*Task item*
Repeat exactly the lines of the entries below from the one with "78 128 133] : 139" through the one with "163 184 135] : 199", both ends included, and nothing else.

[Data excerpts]
rotation ticks, each row followed by its count of ticks
The counts run from 0 to 279.
[110 128 132 150 117 120 125 152 120 119 131 158  93 115 105  57 122 162
 142 113 151 176 172 134 148 157 119 140 105 135  93 133 106 148 166 118
 107 191 156] : 134
[ 94 117 141 102 154 123 115 134 155 138 128 124  98 108 122  94 136 161
 153 128 136 157  80 154  41  92 111 127  98 119 136 117 120 141 149  97
 108 180 138] : 40
[125 145 104  99 139 115  78 114 144 163 149 155 136 101  76 103 117 149
 143  97 143 143 157 146 135 111 102 139 145 148 126  59 130 183 143 131
 138 175 127] : 173
[128  98 142 136 123 128 103 139 142 141 137 110  98 138 151 157 112 143
 146 143 129 150  83 165  81  84 112 118 102 112  93  86 122 127 169  56
 130 161 145] : 245
[121 114 157 135 101 119  86 149 183 143 105 163  90  91 155  87 118 110
 130 108 117 135  98 154 100 106 111 133 136 151 101 112 131 153 169  98
  94 183 144] : 97
[135 135 153 105 121 142  83 102 109 152 155 117 103 112  97 143 104 141
 151 136 132 146 105 189  73 106 102  84 116 111 145 112 120 167 133 131
  92 173 143] : 265
[108 140 166 116 107 123  88 122 176 133 107 144  84  99 120  98 124 107
 153 112 122 139 126 185  93 107 109 110 142 159 125 106 132 156 117 121
  94 190 148] : 107
[147 145 172 135  79 111  79 119 112 113 134 117  90 112 116 109 101 113
 104 138 131 154 146 174 136 160 106 131 117 131  75 131 132 151 169 137
 129 182 160] : 112
[116 106 140  99 157  91  96 135 113 123 151  98 111 121 125 114 127 143
 128 152 138 175  99 155  87  99  92 156  96  85  77 111 117 133 177 106
 120 160 147] : 32
[116 116 148 177  97 104 103 151 155 131 131 172 113 124 126  92 113 138
 129 140 110 127 105 136 103  54 112 122 103 150 104 109 123 174 154 113
 103 177 127] : 85
[128 112 138 107 118  90  90 155  86 135 134 145 131 134 109  68 158 120
 121 146 126 142  84 154 143 125 101 116 120 113  92 105 110 185 120  96
  92 167 116] : 80
[138 151 163 110 118 139 112 128 132 150 154 146  96 125 102 102 131  94
 124 130 177 133  65 177  96 114  98 109 100 115 129 103 148 174 140 141
  76 138 121] : 60
[149 115 134  91 155 126 134 132 116 150 132 144 100 120  97 112 128 135
 174  84 169 171  99 181 160 102  83 114 113 102 106  98 160 152 116  87
 123 160 112] : 1
[169 145 147 128 116 140 101 124  84 148 181 142 128 158  86 135 116 131
 138 142 180 165  99 159 160 132 107 108 121  99 120  67 131 165 139 109
 141 160 124] : 217
[129 148 118 107 154  95 112 120 122 137 150 141 133 104  68 104 121 155
 121  95 145 143 162 144 107 125  88 158 106 140  82  90 132 168 151 108
 174 169 118] : 182
[142 163 121 145 121 125 149 112 153 162 122 158  98 138 121 110 122 143
 162 111 179 204 128 147 111 119  92 125 102  93 138 109 132 123 143 121
 145 201 122] : 212
[153 159 162 113 153 122 124 120 125 131 154 131 123 127  86 128 119 107
 141 112 209 169 100 177 128 152  93 137 104 105 104  78 154 139 137  95
 146 150 114] : 205
[152 165 123 150 106 145 145 115 144 167 124 167  93 132 117 118 114 150
 160 109 171 182 124 140  99 118 105 118 105 111 145 104 127 136 152 118
 147 207 121] : 211
[105 142 133  96 170 126  97 127 146 141 150 134 132 115  78 102 143 160
 146 117 143 145 121 149  82 130 116 135 135 152 134  50 113 161 123  69
 145 165 133] : 185
[120 123 136 129 107 156 109 126 104 151 166 149  93 131  78 103 122 175
 133 135 120 139 113 148  69 102 118  84  93 126 145 127 110 172 148 131
  94 174 147] : 277
[124 106 107 108 111 125 115 112 154 156 150 132  76 142 130 113 130 150
 134 132 123 187 104 128 118  68  96 135 109  96 100  85 129 121 190 131
 142 177 153] : 19
[168 151 147 140 118 149 109 123  94 151 186 157 129 152  85 148 100 141
 135 125 175 149 105 156 143 114 100 106 107 107 118  65 140 165 142 125
 138 162 115] : 218
[134 150  97 120 109 123 127 133 151 152  91 120  70 138 134  90 152 112
 141 116 152 177 161 167 161 140 110 141 107 139 106  87 121 153 174  73
 122 166 128] : 156
[119 120 128 136 105 140 117 122 116 156 159 157  90 119  93  89 116 174
 137 124 126 153 119 137  71  98 110  91  95 112 145 137 111 158 160 142
  79 188 150] : 278
[117 139 163 145 146 137 103 168 122 101 148 137 107 137  86 106 125 132
 141 133 164 126 145 177 138 130 126 125 103 163 105  75 115 183 138  78
  78 128 133] : 139
[160 125 116 142 104 133 148 117 132 164 131 129  77 136 138 138 104 138
 153 108 141 175 125 155 136  69  88 139  88  99 102 107 146 136 185 121
 150 175 128] : 8
[157 126 139 138 109 173 105 130 122 155 149 128  89 142 137 155 101 148
 164 132 146 156  93 159 142  85 121 116 116 116 148  68 139 161 175  87
 115 153 140] : 5
[134 143 145 147 145 102 126 126 141 104 144 127 122 109  96 102  99 167
 138 118 164 178 139 140 105 130 112 168  88 127  84 107 140 133 180  90
 185 173 138] : 191
[118 103 155 135  95 130  85 144 173 139 119 171  88  96 141  79 119 134
 135 110 112 125  90 148 112  98 124 120 137 163 112 109 134 159 158  96
 109 189 147] : 96
[120 134 155 116 116  98  93 135 116 127 152 144 121 142  93  83 146 102
 136 154 158 152  77 170 130  95  97 107 115 100 116  97 133 185 107 138
  76 149 120] : 70
[154 140 138 153 118 147  98 141 138 127 127 144 105 112 105 125  87 139
 150 112 171 123 147 173 159 105 130 131 109 161 131  85 148 203 166  97
 101 138 123] : 151
[147 116 142 121 128 170  97 135 123 144 145 125  93 144 125 145 115 145
 173 129 152 154  73 174 145  91 121 104 121 113 151  56 141 154 148  74
 109 146 137] : 4
[142 171 150 149 143 149 120 126 136 127 124 126 118 116 106 141 108 170
 165 129 163 152 123 171  68 124 123 126  98 139 166  89 125 161 142  70
 147 181 117] : 198
[140 126 169 127  96  94  90 133 114 104 110 101  91 119 127 110 132 100
 110 142 113 140 119 190 128 135 111 132 105 141  60 129 130 165 155  83
 136 165 142] : 101
[168 125 136 146 101 163 116 132 121 157 140 134  83 139 150 157  95 153
 155 126 148 157 106 155 133  79 109 118 105 107 138  81 138 154 191  97
 117 168 139] : 6
[122 106 142 104 131 124  98 140 125 129 132  99 101 111 134  90 128 160
 143 150 138 182  72 155  76 132 126 137  96  96 125 131 116 133 176  82
 115 179 151] : 42
[143 147 115 121 114 122  84 114 130 113 134 126 118 121  76 121 102 140
 158 111 147 155 156 177 178  93 126 127 131 155 127  81 148 203 137 108
 145 145 126] : 161
[137 161 148 155 132 138 123 121 142 120 125 127 110 125 107 132 104 178
 172 129 157 176 123 160  76 122 135 125 105 135 156 105 132 150 146  77
 163 184 135] : 199
[121 125 126 114 139 109 110 156 125 106 105 125 101 125 106  73 141 125
 163 114 172 173 137 178 180 159 122 138 114 132  96 102 122 161 136  63
 106 149 129] : 147
[116 133 120 145 133 109 141 148 146 125  96 140  82 116 118  70 134 142
 161 104 166 176 168 167 147 130 109 146  94 142  88 125 119 150 150  83
 105 175 128] : 145
[129 103 142  95 141 110  96 132  77 118 171  99 119 127 100 122 123 153
 109 149 125 151  95 153  96 115 108 133  86 102  79 112 126 162 173  94
 142 147 144] : 34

*Task answer*
  78 128 133] : 139
[160 125 116 142 104 133 148 117 132 164 131 129  77 136 138 138 104 138
 153 108 141 175 125 155 136  69  88 139  88  99 102 107 146 136 185 121
 150 175 128] : 8
[157 126 139 138 109 173 105 130 122 155 149 128  89 142 137 155 101 148
 164 132 146 156  93 159 142  85 121 116 116 116 148  68 139 161 175  87
 115 153 140] : 5
[134 143 145 147 145 102 126 126 141 104 144 127 122 109  96 102  99 167
 138 118 164 178 139 140 105 130 112 168  88 127  84 107 140 133 180  90
 185 173 138] : 191
[118 103 155 135  95 130  85 144 173 139 119 171  88  96 141  79 119 134
 135 110 112 125  90 148 112  98 124 120 137 163 112 109 134 159 158  96
 109 189 147] : 96
[120 134 155 116 116  98  93 135 116 127 152 144 121 142  93  83 146 102
 136 154 158 152  77 170 130  95  97 107 115 100 116  97 133 185 107 138
  76 149 120] : 70
[154 140 138 153 118 147  98 141 138 127 127 144 105 112 105 125  87 139
 150 112 171 123 147 173 159 105 130 131 109 161 131  85 148 203 166  97
 101 138 123] : 151
[147 116 142 121 128 170  97 135 123 144 145 125  93 144 125 145 115 145
 173 129 152 154  73 174 145  91 121 104 121 113 151  56 141 154 148  74
 109 146 137] : 4
[142 171 150 149 143 149 120 126 136 127 124 126 118 116 106 141 108 170
 165 129 163 152 123 171  68 124 123 126  98 139 166  89 125 161 142  70
 147 181 117] : 198
[140 126 169 127  96  94  90 133 114 104 110 101  91 119 127 110 132 100
 110 142 113 140 119 190 128 135 111 132 105 141  60 129 130 165 155  83
 136 165 142] : 101
[168 125 136 146 101 163 116 132 121 157 140 134  83 139 150 157  95 153
 155 126 148 157 106 155 133  79 109 118 105 107 138  81 138 154 191  97
 117 168 139] : 6
[122 106 142 104 131 124  98 140 125 129 132  99 101 111 134  90 128 160
 143 150 138 182  72 155  76 132 126 137  96  96 125 131 116 133 176  82
 115 179 151] : 42
[143 147 115 121 114 122  84 114 130 113 134 126 118 121  76 121 102 140
 158 111 147 155 156 177 178  93 126 127 131 155 127  81 148 203 137 108
 145 145 126] : 161
[137 161 148 155 132 138 123 121 142 120 125 127 110 125 107 132 104 178
 172 129 157 176 123 160  76 122 135 125 105 135 156 105 132 150 146  77
 163 184 135] : 199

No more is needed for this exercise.